===== SOURCE DATA =====

Below are the code and all the weights of a small trained network. Each question names an input and a target symbol and asks about switching units off, where a switched-off unit gives its printed mean instead of its output.

import numpy as np


def w(rows, s, z=0):
    codes = np.array(rows[::2]) - 128.0
    scale = np.full(codes.shape[1], s)
    scale[-1] = z or s
    return codes * scale


def f(y):
    return y / 2 * (1 + np.tanh(0.7978845608 * (y + 0.044715 * y**3)))


def softmax(a):
    e = np.exp(a - a.max(-1, keepdims=True))
    return e / e.sum(-1, keepdims=True)


def log_softmax(a):
    a = a - a.max(-1, keepdims=True)
    return a - np.log(np.exp(a).sum(-1, keepdims=True))


def net(x, mask):
    ids = ['ΓΘΞαβεζημπσφψω'.index(c) for c in x.split()]
    T = len(ids)
    res = E[ids] + P[:T]
    r = res
    for j in range(2):
        rows = slice(2 * j, 2 * j + 2)
        q, k, v = (r @ M[0][rows].T for M in (Q, K, V))
        z = softmax(np.where(np.tri(T) > 0, q @ k.T / 2**0.5, -1e9)) @ v
        o = O[0][rows]
        res = res + np.where(mask[j], z, o[:, -1]) @ o[:, :-1]
    y = f(res @ A[0][:, :-1].T + A[0][:, -1])
    res = res + np.where(mask[2:18], y, B[0][:, -1]) @ B[0][:, :-1]
    return log_softmax(res[-1] @ U[:, :-1].T + U[:, -1])


Q, K, V, O, A, B = {}, {}, {}, {}, {}, {}
E = w([
[155,203,186,183,53,145],'Γ',
[21,140,109,154,121,172],'Θ',
[130,156,12,144,62,110],'Ξ',
[77,161,112,86,199,87],'α',
[153,204,102,125,122,121],'β',
[114,81,138,88,165,81],'ε',
[170,171,101,148,165,86],'ζ',
[151,145,171,247,108,177],'η',
[64,132,197,130,68,155],'μ',
[136,132,177,38,128,126],'π',
[81,168,210,127,195,111],'σ',
[43,96,74,187,165,146],'φ',
[52,154,110,173,130,112],'ψ',
[159,94,253,159,144,130],'ω',
],0.023)
P = w([
[162,89,66,3,11,144],'0',
[107,158,132,138,139,124],'1',
[123,142,123,102,112,131],'2',
[127,132,115,81,103,132],'3',
[168,107,178,121,153,181],'4',
[159,109,161,108,137,168],'5',
[151,108,163,101,129,165],'6',
],0.012)
Q[0] = w([
[110,91,213,123,197,205],'H0',
[168,160,254,154,236,134],'H0',
[50,76,70,28,93,32],'H1',
[120,124,224,99,231,129],'H1',
],0.0078)
K[0] = w([
[83,170,191,161,166,64],'H0',
[91,192,206,159,249,169],'H0',
[114,30,106,11,75,117],'H1',
[39,168,246,105,248,77],'H1',
],0.011)
V[0] = w([
[48,78,117,151,176,222],'H0',
[250,218,75,86,197,254],'H0',
[37,112,16,56,110,112],'H1',
[35,185,156,98,63,222],'H1',
],0.0068)
O[0] = w([
[163,149,1,82,128,244,131],'H0',
[131,222,87,198,243,214,78],'H0',
[190,81,122,110,136,238,114],'H1',
[145,113,204,38,205,185,255],'H1',
],0.008,0.0039)
A[0] = w([
[153,150,158,6,176,67,44],'N0',
[160,151,127,91,147,165,14],'N1',
[178,161,176,108,65,149,55],'N2',
[84,123,121,138,242,180,101],'N3',
[68,188,55,54,134,170,186],'N4',
[223,173,93,89,84,87,239],'N5',
[240,151,129,78,137,147,124],'N6',
[56,97,149,194,27,174,209],'N7',
[7,127,111,75,138,165,114],'N8',
[144,185,179,60,60,128,96],'N9',
[68,75,193,119,133,174,44],'N10',
[77,44,211,99,114,112,224],'N11',
[172,60,204,131,87,97,2],'N12',
[123,92,80,172,94,192,149],'N13',
[38,106,101,50,224,76,125],'N14',
[185,61,98,81,171,65,86],'N15',
],0.011,0.0046)
B[0] = w([
[46,164,132,194,124,163,184],'N0',
[129,180,134,143,161,134,135],'N1',
[74,105,126,116,62,111,162],'N2',
[171,183,234,113,85,107,185],'N3',
[194,129,144,124,133,176,199],'N4',
[44,129,128,113,169,78,173],'N5',
[81,194,99,183,143,61,163],'N6',
[77,30,126,168,96,144,225],'N7',
[187,144,82,148,70,109,208],'N8',
[223,133,138,106,69,80,189],'N9',
[99,154,111,125,142,1,193],'N10',
[130,122,105,69,246,136,250],'N11',
[142,156,141,186,116,240,169],'N12',
[89,165,172,65,158,163,180],'N13',
[152,121,30,178,102,140,193],'N14',
[211,83,164,252,162,105,147],'N15',
],0.0092,0.012)
U = w([
[118,191,101,128,150,73,215],'Γ',
[161,180,138,101,142,122,23],'Θ',
[105,125,194,110,180,139,136],'Ξ',
[120,136,140,127,127,149,100],'α',
[172,147,171,151,81,93,12],'β',
[7,134,83,95,162,179,14],'ε',
[81,125,139,193,93,174,133],'ζ',
[189,151,81,182,84,136,91],'η',
[190,102,98,129,184,105,51],'μ',
[149,139,137,135,128,119,148],'π',
[148,130,102,136,110,135,120],'σ',
[140,130,131,120,120,194,168],'φ',
[126,87,120,62,135,100,234],'ψ',
[113,117,66,145,99,120,5],'ω',
],0.012,0.0024)

Each question gives the input, a string of symbols that net reads in full, and the target symbol t.
The units are the heads (2 rows each of Q, K, V and O) and the neurons (one row each of A and B). Each row of codes is followed by its name. A weight is (code - 128) times the scale printed after its matrix; where a second scale follows, it is the last column's (O, A, B and U).
mask holds one flag per unit, heads first, then neurons. A switched-off unit (its flag False) gives its mean, the last column of its rows in O or B, instead of its output. The means were averaged over made-up inputs and are rounded, as every weight is.
A unit's drop is (log p(t) with every unit on - log p(t) with that unit switched off) / (log p(t) with every unit on - log p(t) with every unit switched off).
The circuit of an input: a set's keep is (log p(t) with only the set's units on - log p(t) with every unit switched off) / (log p(t) with every unit on - log p(t) with every unit switched off). Starting from the 12 units with the biggest drops (on a tie, the unit counted first), units are removed one at a time, each time the one whose removal leaves the highest keep (on an exact tie, the one counted first), for as long as the keep stays at least 0.8.
units of the circuit, in order: the units of the circuit, biggest drop first
unit that matters most: the unit with the biggest drop
top k neurons: the k neurons with the biggest drops, biggest first
drop of u: that unit's drop, to one decimal
input β μ φ φ, target β: unit that matters most -> N3
input ψ φ Θ, target ψ: units of the circuit, in order -> (H0, H1, N10, N0)
input φ φ φ φ α Θ ζ, target Γ: units of the circuit, in order -> (N6, N5)
input η α Θ, target η: units of the circuit, in order -> (N8, N4)
input φ φ ε Ξ Θ, target φ: units of the circuit, in order -> (H0, N4)
input φ Θ φ Θ, target φ: units of the circuit, in order -> (H1, N4)
input φ η α η, target ζ: units of the circuit, in order -> (N7, N9)
input φ η π, target Γ: top 2 neurons -> (N6, N0)
input Ξ α φ ε μ, target ψ: top 3 neurons -> (N10, N9, N0)
input φ φ β φ, target φ: units of the circuit, in order -> (H1, H0, N4)
input φ Γ φ ψ, target φ: top 2 neurons -> (N4, N13)
input ω ε φ, target ω: top 2 neurons -> (N8, N14)
input ψ μ φ η ζ, target Γ: top 2 neurons -> (N7, N5)
input ζ φ φ ζ ψ ε β, target Γ: top 3 neurons -> (N6, N5, N7)
input ζ ζ ω ζ σ, target Γ: top 2 neurons -> (N14, N7)
input Ξ ζ Θ, target Ξ: unit that matters most -> H1
input μ μ φ, target μ: top 2 neurons -> (N11, N14)
input Γ ζ α φ, target Γ: top 2 neurons -> (N10, N3)
input η β φ ψ π, target Γ: drop of N6 -> 0.3
input ζ Ξ Θ, target ζ: unit that matters most -> N7
input ψ ψ Θ ψ ψ, target ψ: drop of N10 -> 0.1
input φ φ σ ψ ε μ Θ, target ψ: drop of H0 -> 0.2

=====

> _EXERCISE DIRECTIONS_
Given the data above, transcribe exactly the lines from the one containing "rows = slice(2 * j, 2 * j + 2)" down to the one containing "return log_softmax(res[-1] @", and no others.

> _RESULT_
        rows = slice(2 * j, 2 * j + 2)
        q, k, v = (r @ M[0][rows].T for M in (Q, K, V))
        z = softmax(np.where(np.tri(T) > 0, q @ k.T / 2**0.5, -1e9)) @ v
        o = O[0][rows]
        res = res + np.where(mask[j], z, o[:, -1]) @ o[:, :-1]
    y = f(res @ A[0][:, :-1].T + A[0][:, -1])
    res = res + np.where(mask[2:18], y, B[0][:, -1]) @ B[0][:, :-1]
    return log_softmax(res[-1] @ U[:, :-1].T + U[:, -1])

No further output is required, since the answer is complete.